Required work >> Look through the data below for the line with "[162 123 178", and transcribe it exactly together with each line after it up to and including the line with "[ 87 150 106". Give nothing else.

* * * * * * * * *

In the data rows, 128 means zero.
Some points, one per row:
[103  99 170 170  86 121  59 101 144 133 157 114  78 131  93 105 123 123  93 124  82 135 128  94]
[164 137 133 131 118 122 105 138 167 161 135 133 108 149 105 150 117 166 125 148 117  88 162 150]
[160 154 156 109 129 156 112 139 184 157 113 164 164 118 166 114  86 124 115 180  93 128 127 140]
[144 114 158 137 132  80 111 138 199 152 157 136 178 185 146  99  97 157  99 137  77 127 137  97]
[165 169 160  94 100 121 143  92 161 160 161 118 127 128 149 113 118 132 150 151  74 106  96 179]
[143  81 163 110 114 135 115 134 162 119 144 138 118 110 130  82 100 156  66 170  84 136 171 116]
[ 49 183 137 146  99 119  96  96  71  84 152 131 126 142 136 160 100 174 146 110 180 134 131 120]
[149 136 118 144 160 145 124 118 149 175 135  88 107 110 120 119 159 156 126 168 142 116 126 112]
[162 123 178 124 123 130 106 140 160 141 102 140 100 139 128 121 119 123  85 158 118 146 127 160]
[147 144  87  98 141 166 163 108 164 124 130 104 117 121  93 140 172  46 156  85 150  99 136 120]
[136 120  79 143 142  90 117 130  55  99 148 168 105 136 172 103 102  98 171 153 158 160  95 160]
[ 87 150 106 120 142 156 110 109  92 117 135 137 121 141 117 186 122 117 137  76 120 127  94 104]
[154 108 137 178  98 124 122 113  86 120 152 115 115 116 119 124 126 160 134 180 119 138 152 169]
[143  86 161 120 103 139 120 148 205 139 101 151 108 119  73 125 137 131 102 114 106 128 149 123]
[200 160 151 102 108 144 117 161 213 157 120 102 147 166 126 122 108 122 168 176 134  97 104 166]
[162  82 192  94 139 151 120  79 175 172 109 150 114 152 146 128 119 118 132 129 122 147 116 121]
[158 136 141 131 146 152  72 154 159 155 110 119 160  99 154 126 108 108 106 151 107 177 156 148]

* * * * * * * * *

Worked solution >>
[162 123 178 124 123 130 106 140 160 141 102 140 100 139 128 121 119 123  85 158 118 146 127 160]
[147 144  87  98 141 166 163 108 164 124 130 104 117 121  93 140 172  46 156  85 150  99 136 120]
[136 120  79 143 142  90 117 130  55  99 148 168 105 136 172 103 102  98 171 153 158 160  95 160]
[ 87 150 106 120 142 156 110 109  92 117 135 137 121 141 117 186 122 117 137  76 120 127  94 104]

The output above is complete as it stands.